WORK ORDER:
Where "followed" appears in a line of the entries below, that line should be copied.

━━━ LISTED RECORDS

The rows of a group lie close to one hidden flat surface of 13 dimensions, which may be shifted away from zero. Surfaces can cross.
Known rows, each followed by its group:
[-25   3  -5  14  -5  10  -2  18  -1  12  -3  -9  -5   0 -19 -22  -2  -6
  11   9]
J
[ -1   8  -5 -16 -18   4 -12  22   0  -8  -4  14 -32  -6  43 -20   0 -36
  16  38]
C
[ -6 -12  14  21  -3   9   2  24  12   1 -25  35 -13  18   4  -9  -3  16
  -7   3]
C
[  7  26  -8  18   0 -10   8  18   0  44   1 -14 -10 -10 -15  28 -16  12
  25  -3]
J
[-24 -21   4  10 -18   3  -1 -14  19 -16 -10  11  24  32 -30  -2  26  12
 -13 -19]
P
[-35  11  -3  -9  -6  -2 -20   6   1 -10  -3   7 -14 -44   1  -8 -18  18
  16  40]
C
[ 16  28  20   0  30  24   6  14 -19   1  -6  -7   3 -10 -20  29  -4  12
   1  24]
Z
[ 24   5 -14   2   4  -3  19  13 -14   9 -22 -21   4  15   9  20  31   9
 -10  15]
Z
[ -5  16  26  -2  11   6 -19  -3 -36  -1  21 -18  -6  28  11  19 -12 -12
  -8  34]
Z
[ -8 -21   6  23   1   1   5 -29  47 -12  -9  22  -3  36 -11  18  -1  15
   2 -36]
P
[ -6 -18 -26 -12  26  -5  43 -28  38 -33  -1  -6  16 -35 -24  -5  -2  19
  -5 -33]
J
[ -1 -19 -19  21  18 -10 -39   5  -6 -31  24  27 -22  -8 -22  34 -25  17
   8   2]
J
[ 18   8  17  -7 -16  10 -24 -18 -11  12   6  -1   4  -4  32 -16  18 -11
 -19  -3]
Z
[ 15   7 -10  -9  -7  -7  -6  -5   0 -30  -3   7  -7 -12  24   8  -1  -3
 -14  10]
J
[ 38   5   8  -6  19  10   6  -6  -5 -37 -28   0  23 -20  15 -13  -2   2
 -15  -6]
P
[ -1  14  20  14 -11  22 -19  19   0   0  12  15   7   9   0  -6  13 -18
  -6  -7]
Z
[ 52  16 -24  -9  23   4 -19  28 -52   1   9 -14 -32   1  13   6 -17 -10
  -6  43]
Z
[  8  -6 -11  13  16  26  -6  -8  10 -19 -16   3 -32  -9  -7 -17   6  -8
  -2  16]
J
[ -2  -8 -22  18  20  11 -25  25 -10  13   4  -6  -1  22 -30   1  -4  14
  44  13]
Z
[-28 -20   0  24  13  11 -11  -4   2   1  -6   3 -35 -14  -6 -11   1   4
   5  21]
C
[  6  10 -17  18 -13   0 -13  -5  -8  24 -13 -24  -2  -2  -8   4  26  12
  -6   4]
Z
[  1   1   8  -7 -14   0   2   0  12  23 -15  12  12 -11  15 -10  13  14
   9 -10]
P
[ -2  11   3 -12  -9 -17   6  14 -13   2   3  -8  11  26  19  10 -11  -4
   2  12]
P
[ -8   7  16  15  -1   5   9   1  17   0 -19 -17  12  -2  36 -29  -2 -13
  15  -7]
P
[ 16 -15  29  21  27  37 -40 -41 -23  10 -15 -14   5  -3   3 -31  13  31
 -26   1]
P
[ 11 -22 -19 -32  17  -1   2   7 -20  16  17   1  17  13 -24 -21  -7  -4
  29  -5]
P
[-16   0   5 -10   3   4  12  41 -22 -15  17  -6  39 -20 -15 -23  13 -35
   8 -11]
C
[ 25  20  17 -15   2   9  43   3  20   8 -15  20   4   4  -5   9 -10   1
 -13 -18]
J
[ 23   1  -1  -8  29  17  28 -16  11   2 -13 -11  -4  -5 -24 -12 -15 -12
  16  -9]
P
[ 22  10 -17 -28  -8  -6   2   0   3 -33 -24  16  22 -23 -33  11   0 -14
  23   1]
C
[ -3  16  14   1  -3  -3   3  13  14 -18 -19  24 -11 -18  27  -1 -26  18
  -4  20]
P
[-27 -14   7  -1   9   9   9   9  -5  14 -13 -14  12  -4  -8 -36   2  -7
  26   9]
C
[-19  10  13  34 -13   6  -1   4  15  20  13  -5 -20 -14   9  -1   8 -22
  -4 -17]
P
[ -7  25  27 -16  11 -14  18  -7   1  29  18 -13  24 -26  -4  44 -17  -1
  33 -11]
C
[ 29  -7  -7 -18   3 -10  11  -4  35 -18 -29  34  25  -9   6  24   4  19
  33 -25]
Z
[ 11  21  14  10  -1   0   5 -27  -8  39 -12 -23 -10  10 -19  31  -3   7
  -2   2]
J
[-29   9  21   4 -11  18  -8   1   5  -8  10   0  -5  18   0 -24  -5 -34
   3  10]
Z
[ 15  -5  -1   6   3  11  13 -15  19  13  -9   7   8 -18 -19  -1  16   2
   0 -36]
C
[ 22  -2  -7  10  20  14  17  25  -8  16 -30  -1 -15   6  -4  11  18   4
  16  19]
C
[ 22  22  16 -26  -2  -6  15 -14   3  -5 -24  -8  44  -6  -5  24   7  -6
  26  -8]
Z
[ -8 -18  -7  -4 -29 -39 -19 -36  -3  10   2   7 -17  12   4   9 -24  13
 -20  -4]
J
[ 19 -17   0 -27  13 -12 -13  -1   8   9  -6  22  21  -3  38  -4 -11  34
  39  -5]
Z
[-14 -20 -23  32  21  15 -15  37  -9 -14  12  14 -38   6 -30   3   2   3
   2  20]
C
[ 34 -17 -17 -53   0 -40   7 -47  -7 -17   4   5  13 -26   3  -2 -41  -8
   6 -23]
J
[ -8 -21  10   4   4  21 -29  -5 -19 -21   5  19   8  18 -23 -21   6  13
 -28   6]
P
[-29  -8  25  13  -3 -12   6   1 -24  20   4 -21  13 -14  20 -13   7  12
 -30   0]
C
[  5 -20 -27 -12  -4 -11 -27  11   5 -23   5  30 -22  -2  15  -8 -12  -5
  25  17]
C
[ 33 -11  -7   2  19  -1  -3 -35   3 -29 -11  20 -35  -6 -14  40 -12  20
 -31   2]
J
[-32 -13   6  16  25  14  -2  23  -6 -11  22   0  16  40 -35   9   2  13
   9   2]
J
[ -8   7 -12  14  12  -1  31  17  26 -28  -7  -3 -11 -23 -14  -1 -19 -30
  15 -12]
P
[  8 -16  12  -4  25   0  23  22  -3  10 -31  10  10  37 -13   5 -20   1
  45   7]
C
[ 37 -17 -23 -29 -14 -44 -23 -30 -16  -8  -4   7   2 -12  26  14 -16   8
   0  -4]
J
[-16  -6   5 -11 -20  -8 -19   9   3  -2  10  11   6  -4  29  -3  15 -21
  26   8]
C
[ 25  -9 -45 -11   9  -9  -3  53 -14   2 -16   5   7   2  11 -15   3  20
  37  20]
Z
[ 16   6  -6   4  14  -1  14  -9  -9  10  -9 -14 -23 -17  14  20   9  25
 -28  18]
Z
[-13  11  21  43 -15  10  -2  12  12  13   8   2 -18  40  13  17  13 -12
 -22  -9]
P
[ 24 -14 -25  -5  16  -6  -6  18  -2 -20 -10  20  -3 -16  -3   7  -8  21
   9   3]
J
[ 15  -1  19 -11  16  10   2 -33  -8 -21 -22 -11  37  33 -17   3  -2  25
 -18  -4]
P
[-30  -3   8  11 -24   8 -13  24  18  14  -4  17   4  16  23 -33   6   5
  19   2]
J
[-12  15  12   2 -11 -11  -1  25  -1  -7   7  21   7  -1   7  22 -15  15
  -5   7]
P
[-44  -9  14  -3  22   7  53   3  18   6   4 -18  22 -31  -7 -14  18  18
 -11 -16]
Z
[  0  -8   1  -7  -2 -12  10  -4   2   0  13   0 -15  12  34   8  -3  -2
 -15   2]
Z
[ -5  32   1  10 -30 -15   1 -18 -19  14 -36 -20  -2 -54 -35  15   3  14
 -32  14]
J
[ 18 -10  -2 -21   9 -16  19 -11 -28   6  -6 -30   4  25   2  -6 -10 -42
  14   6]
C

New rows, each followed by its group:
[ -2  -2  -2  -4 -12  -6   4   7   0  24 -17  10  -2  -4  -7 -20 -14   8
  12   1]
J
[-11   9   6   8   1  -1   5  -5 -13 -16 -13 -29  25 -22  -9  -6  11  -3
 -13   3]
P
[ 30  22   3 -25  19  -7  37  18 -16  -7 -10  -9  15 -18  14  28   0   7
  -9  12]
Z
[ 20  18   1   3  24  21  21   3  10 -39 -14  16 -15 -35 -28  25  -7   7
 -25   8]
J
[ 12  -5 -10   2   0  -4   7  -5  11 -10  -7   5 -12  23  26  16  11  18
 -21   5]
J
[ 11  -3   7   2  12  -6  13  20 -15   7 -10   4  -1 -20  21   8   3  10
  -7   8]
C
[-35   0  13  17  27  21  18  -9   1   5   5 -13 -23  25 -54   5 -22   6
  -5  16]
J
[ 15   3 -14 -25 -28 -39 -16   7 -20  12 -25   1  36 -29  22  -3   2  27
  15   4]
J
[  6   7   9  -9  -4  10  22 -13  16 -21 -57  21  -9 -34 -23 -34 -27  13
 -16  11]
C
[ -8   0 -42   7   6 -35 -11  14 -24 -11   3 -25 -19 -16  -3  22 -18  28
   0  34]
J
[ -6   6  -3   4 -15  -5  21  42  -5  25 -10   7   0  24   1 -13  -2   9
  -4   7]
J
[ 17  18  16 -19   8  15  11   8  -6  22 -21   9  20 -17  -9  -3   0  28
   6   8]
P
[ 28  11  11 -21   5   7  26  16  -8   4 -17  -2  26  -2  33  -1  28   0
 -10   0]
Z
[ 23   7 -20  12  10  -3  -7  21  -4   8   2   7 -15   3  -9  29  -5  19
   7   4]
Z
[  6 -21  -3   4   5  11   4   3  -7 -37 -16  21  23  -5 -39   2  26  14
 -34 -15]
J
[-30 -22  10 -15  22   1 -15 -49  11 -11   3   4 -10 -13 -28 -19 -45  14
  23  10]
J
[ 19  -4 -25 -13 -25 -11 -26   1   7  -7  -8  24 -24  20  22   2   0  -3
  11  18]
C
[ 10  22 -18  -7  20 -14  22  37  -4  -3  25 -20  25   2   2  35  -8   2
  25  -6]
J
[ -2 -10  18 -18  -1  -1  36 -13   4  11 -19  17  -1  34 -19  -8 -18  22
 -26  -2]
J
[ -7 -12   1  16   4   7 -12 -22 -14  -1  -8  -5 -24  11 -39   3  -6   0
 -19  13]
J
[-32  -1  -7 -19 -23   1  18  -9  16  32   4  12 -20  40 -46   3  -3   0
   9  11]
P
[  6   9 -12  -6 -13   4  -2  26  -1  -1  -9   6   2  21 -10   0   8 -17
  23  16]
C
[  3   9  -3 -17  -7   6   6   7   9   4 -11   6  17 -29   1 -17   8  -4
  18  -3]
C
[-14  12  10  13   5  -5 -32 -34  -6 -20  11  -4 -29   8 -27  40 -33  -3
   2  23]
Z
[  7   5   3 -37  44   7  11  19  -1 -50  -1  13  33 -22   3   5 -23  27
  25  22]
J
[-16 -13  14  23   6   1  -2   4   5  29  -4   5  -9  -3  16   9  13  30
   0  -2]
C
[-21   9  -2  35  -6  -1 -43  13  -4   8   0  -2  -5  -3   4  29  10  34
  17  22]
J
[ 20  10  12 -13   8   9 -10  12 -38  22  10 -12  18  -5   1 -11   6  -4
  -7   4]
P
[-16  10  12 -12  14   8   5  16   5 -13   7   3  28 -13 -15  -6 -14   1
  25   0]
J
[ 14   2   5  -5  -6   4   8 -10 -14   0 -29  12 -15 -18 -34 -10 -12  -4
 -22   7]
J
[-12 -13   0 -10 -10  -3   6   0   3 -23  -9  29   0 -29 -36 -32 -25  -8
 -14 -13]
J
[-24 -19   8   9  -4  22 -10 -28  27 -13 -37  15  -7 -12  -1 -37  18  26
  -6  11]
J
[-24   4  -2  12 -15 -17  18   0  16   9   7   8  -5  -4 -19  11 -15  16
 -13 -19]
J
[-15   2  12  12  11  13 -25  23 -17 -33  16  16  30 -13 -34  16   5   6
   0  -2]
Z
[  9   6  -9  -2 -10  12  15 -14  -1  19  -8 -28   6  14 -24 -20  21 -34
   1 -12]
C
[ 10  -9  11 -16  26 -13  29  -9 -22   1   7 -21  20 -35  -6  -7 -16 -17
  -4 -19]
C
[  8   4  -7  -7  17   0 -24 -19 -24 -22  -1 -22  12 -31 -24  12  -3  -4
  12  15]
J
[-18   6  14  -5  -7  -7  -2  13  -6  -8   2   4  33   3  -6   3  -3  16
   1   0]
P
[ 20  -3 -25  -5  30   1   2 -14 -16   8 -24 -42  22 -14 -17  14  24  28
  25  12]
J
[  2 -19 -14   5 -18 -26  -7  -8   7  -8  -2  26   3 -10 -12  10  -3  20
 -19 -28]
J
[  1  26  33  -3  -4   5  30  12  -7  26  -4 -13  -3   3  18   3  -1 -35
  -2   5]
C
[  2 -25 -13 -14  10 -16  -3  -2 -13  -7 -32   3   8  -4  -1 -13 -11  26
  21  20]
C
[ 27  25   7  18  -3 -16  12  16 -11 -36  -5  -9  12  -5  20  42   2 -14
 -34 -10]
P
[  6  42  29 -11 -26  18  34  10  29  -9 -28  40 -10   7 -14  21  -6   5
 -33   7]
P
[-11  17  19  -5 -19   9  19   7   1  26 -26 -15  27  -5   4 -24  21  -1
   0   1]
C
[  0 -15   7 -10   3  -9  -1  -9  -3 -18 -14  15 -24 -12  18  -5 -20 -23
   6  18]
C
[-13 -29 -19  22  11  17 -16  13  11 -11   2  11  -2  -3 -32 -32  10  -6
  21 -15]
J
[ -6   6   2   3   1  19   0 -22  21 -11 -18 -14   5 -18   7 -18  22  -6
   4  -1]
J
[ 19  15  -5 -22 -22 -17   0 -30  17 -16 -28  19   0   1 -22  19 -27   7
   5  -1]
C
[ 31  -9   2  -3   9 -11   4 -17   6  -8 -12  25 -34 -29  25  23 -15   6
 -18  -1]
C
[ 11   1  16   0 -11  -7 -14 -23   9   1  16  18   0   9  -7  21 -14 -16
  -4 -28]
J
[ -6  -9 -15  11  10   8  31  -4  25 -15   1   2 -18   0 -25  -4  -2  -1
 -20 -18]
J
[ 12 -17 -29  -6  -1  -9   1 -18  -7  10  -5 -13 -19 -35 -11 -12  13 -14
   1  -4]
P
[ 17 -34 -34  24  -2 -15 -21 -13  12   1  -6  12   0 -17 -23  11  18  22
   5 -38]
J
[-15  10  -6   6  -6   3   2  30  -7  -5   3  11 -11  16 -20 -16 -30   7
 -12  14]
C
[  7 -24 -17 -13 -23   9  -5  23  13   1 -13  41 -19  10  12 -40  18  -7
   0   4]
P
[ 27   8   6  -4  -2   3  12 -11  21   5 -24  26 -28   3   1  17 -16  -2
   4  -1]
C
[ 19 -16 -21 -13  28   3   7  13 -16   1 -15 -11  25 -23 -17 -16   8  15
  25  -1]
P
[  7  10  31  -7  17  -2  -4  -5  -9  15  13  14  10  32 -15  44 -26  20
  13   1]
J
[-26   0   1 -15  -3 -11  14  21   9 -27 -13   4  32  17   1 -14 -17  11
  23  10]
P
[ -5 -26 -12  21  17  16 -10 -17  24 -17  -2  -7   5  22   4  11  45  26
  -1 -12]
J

━━━━━━

SOLUTION TO THE PROBLEM:
Known rows, each followed by its group:
New rows, each followed by its group:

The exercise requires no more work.